Rows are points. Any point is a mix of the corners, with weights that add up to 1. It lies inside the corners' shape when no weight is negative. Is each point inside? If not, which corners have a negative weight?

Corners:
(1): [-25  -9  47]
(2): [ 15  11 -54]
(3): [-55  32  60]
(4): [79 74 -4]
Points:
[-2 54 23] => outside (1)
[-47  31  53] => inside
[28 58 41] => outside (2)
[ 21  29 -39] => outside (1)

Corners:
(1): [ 11 -12  16  22  26   3  -4   2  38  22 -50]
(2): [-22  -3   9 -22  -1  54 -24 -10  -5  30 -47]
(3): [ 39  34  19  43 -40 -65 -31   4 -42  29   8]
(4): [ 48  95  -6  63 -43  -4 -47  81 -21   9   7]
(5): [-54 -13 -20  12  45  25 -26  -7  31  24 -28]
(6): [ -9  -8   7 -26  54  21  23 -13   4  30 -14]
(7): [ 11 -25 -35  -7  15  15  12  -3  11  21 -40]
(8): [ 34   7 -17 -29  10 -28 -31 -30  12 -14  -1]
(9): [-17   5   4 -10  -1  15  34 -19  15   9   1]
(10): [-11   0 -11 -14   8   6 -14  -4  47  67   5]
(11): [ -3 -19   9  17  39  45 -14 -37  20  24  29]
(12): [ 41 -34  28 -24 -12 -31  -2  33 -17  -5   9]
Points:
[-17 -32  13 -22  30  11  20 -12  14  33 -34] => outside (4, 8, 11)
[ 26 -11   1   3   2 -16  -7  11   7  10   5] => outside (2, 6)
[ 12  -6 -12  -9  11   3  -7  -9  11  15 -14] => inside
[ 26  35  15  12 -19 -11 -20  29  -9  20  -8] => outside (5, 7, 11)
[ 15  45 -21  14 -34 -14 -33  24   5  18 -31] => outside (6, 11, 12)

Corners:
(1): [ 33  21  31 -39  19  27 -18  11 -67 -52 -24  15 -36  10  12 -22 -13 -29
   3 -32]
(2): [ 24  64  86  -4  -7 -38  59 -12 -69  58  -3  74  10  53  -4  69 -45 -50
  33 -37]
(3): [-35  42  -1  -7   1  17  -3 -38  -1  54  34  22  13 -60 -44 -28  21  56
 -27 -27]
(4): [-75  -1  19   8  11   7  14  26   2   5   7 -44 -40 -38  23  -5  26  12
   8 -27]
(5): [-18  58 -22 -23  -3  50 -39  33 -52   2  -8 -56 -59  12 -52 -39  13 -34
  39 -68]
(6): [ 13  21  17 -16  28 -27  22  27  48  16 -35   2  48 -51   7  18  17   0
 -16 -12]
(7): [-10  76  23  56  -2  16 -32 -46  45 -65 -76  21  13  18 -44  -7  24  12
  -3 -15]
(8): [-26 -30  45  21 -21  45  21  13 -18 -12  19  58  72  11  -7 -54 -41  25
 -13 -42]
(9): [-27  21 -12  11  18 -37  11 -23  29 -16 -51  14  22 -20   4 -23  26  34
  40   3]
(10): [ -6  16   5 -26 -25   0 -13 -39  30  17   3  33   1   0  -8  37 -76 -24
 -41  10]
(11): [-25  69 -10 -19   5  -1  18 -22  -3 -25  13  23  61  -8 -55  21 -10  17
 -46  -9]
(12): [  2  42 -35 -39 -21  20  26  53  -4   0  -8  45 -10  -4 -12  11 -57  58
 -62  -8]
(13): [ 24   2  30 -40 -29  58  35 -25   9   4 -19  10 -30 -13 -30 -13  -8 -23
  -6  45]
(14): [ 16 -23  34 -16  24  15  24  -6  52 -30  -6 -41 -16  -1 -38   2 -10   9
  28 -31]
(15): [-39 -19 -21  46  29  38  17 -31   0  -8 -38  95   1 -10   0  39 -16  24
  -3   8]
(16): [ 35  51 -17 -21  50 -17   0  -5  50  19 -14 -27  12  49 -26 -31 -19   4
 -53  54]
(17): [-19  -7  46  -5  -1 -10 -20  32 -33   6  44  21  20 -13 -19  50 -11   5
   7  -1]
(18): [ 15 -84   7   8  16  72 -23  13 -68   4   0 -30  26 -15  33  -3 -66  66
  -3 -33]
(19): [  4  54   1  -2  -5 -13  24   2  47  27  34   9  43  26  18  34  10  16
  -6 -13]
(20): [-43  45  15 -40  43  54 -36  13 -12 -37  29 -34  -2 -81  -4  10 -16  20
  29 -16]
(21): [-13  73 -15 -77  29  32 -45  -5  44  -7 -32  18  23  14 -46  46   8  51
 -46  -4]
Points:
[ -2  35  -3 -10   8  -4  17 -13  29  20 -10 -32   0 -19 -16   4  -9  12
  -2  -8] => outside (1, 8, 15, 17, 21)
[-15  30 -18 -15  21  28  -7   7  17 -18 -17 -21   0 -28 -18 -14  15  37
 -15 -11] => outside (2, 8, 10, 17)
[-10  31   5 -17   0  11  -2 -10   4   1  -1  13   9  -3 -22  11 -22   2
 -17  -8] => inside
[ -4  19  11 -11   9  14  -1   3  10   0 -10   4   1  -2  -6   2  -7  12
  -1 -11] => outside (11)

Corners:
(1): [ 20   0 -95  17  25  54 -15 -30 -36  -9  14   4  -7 -30 -26 -36  23   6
 -22  60]
(2): [ 27 -29  -7 -15  23 -37  22  41  29 -28   5   0 -33 -33  13   3   7 -15
 -11  -4]
(3): [  4 -20 -41 -20 -10  21  -6   4 -26  27  -8 -11  21  13 -15  19  13  -2
 -23  32]
(4): [ -1  27 -35 -14  57  26  -6  -1 -24  45   0  -5 -17   5 -23  32  51  31
   6  42]
(5): [-26  11  -2 -40  19 -39  15  20   8  26  39  13  36 -15  22  14  -7 -46
  13  16]
(6): [ 10   0   3  31 -23  44 -15   0  17  31  26  -1 -21 -22  35 -14 -21 -34
 -15  -8]
(7): [ 20 -20  -5  19 -22  22  -2  42 -39  38  43  -7  31  -7  33   9  11   0
   9  -4]
(8): [ 43  27   6  23  20  -7  31   1  23  23  19 -33  18 -20  -9 -37 -38 -10
  -8  -4]
(9): [ 26  14 -75 -24  23  22  10  20  18  -7  20   0 -24 -27  -3 -24  22  51
  -8 -18]
(10): [-36 -37 -64   4   2   1   6  20   9 -10  -5  17  36 -26 -21  -7 -21 -67
  55  -4]
(11): [ 56  46  -3   0  10 -25  11  14   3  -7  33  -9  -7   0  22  12   0 -53
  29 -37]
(12): [-24   1 -21 -29  13  16  25  20 -20 -25  38 -30  32  26 -13  -6  35  -8
  -9  28]
(13): [ -2 -21  72  38 -15 -51 -17 -50  23  26  14 -14   8  -4  10 -13 -23 -74
 -39  -9]
(14): [-20   6  -6 -11 -11  41 -32   8 -26  18  13  -4  34 -43   8   7  23  -8
 -13  13]
(15): [ -7   1 -27  43 -11 -12  14  35   2  32 -16 -12 -17 -31  29 -19 -15   0
 -38 -14]
(16): [-24   0 -65  10 -30  17  25  26 -28  16  20  13 -22 -22 -34 -22 -18 -18
   7  19]
(17): [-37 -18 -13 -12  -1 -24 -25  37   8  -5  47 -28  42 -11   8  29 -12  -6
 -23  -1]
(18): [-14  22  11  -3   6   5  -5  -9 -24 -15   0   3 -16  -8  14  -4 -29 -29
 -10  -7]
(19): [-12   0  22  24 -59  25  29 -39  11 -34  17 -27   4 -21  29 -17 -59 -32
   0  10]
(20): [ 20 -13   4  20 -47  33 -14   3  34 -24 -20   3  34  29  -4   7 -11  -7
  -5   2]
(21): [ 26 -20 -51  23 -26  21  40  21  -1 -50  43  -9  56  10 -13   3 -11  -4
 -34 -21]
Points:
[  2   3 -26  -2   4   7   4   8   1   2  14  -6   2 -14  -2  -4   0  -9
  -8   6] => outside (7)
[ -1  -2   9  -4 -10   5   0  16   7  -2  18 -13  27  -1  13  16 -14 -23
   1  -4] => outside (1, 9, 13, 15, 16)
[ 14   2 -16   1  -1  12   7   2  -1  -2  18  -3   6 -11   3  -5  -3 -20
   1   4] => outside (15, 17)
[ -8 -23  -2  11 -33   4  -5   2   5   5  20  -5  13  -7   6  -5  -2 -15
 -34  12] => outside (4, 8, 10, 11, 18)
[  0  12 -34   6   6  15   4  -3 -12   8  22  -9  10 -10  -6  -8  -1 -13
  -9  11] => outside (2, 7, 20)
[  8   0 -30   9   4  -1  10  10  -4  11  15  -2  -4 -19   2  -5 -11 -19
  -2   0] => outside (12, 14, 20)
[ 33  -3 -41  20  -7  38   8 -21  17  28 -14   3 -17 -37 -11 -31  -6  21
 -36  25] => outside (7, 10, 11, 12, 17, 18)
[ 27  12 -46   1  23   4  16  18  -9  21  24  -4 -18 -12  -4 -16  10   4
 -13   1] => outside (10, 14, 17, 19, 20)
[  7  -2  12  -4  -4 -23   6   8  -4  -3  14 -13   1 -13  10  -5  -5 -29
 -16  15] => outside (4, 6, 9, 10, 21)

Corners:
(1): [-20   0  12  -2 -14   2   4  46  -3  12 -26  44  -7  -3 -17  60   5  -7
 -32   9]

= = = = = = =

Quote the listing above, but only from the line that shows "(11): [ -3 -19" through the line that shows "-14] => inside".

(11): [ -3 -19   9  17  39  45 -14 -37  20  24  29]
(12): [ 41 -34  28 -24 -12 -31  -2  33 -17  -5   9]
Points:
[-17 -32  13 -22  30  11  20 -12  14  33 -34] => outside (4, 8, 11)
[ 26 -11   1   3   2 -16  -7  11   7  10   5] => outside (2, 6)
[ 12  -6 -12  -9  11   3  -7  -9  11  15 -14] => inside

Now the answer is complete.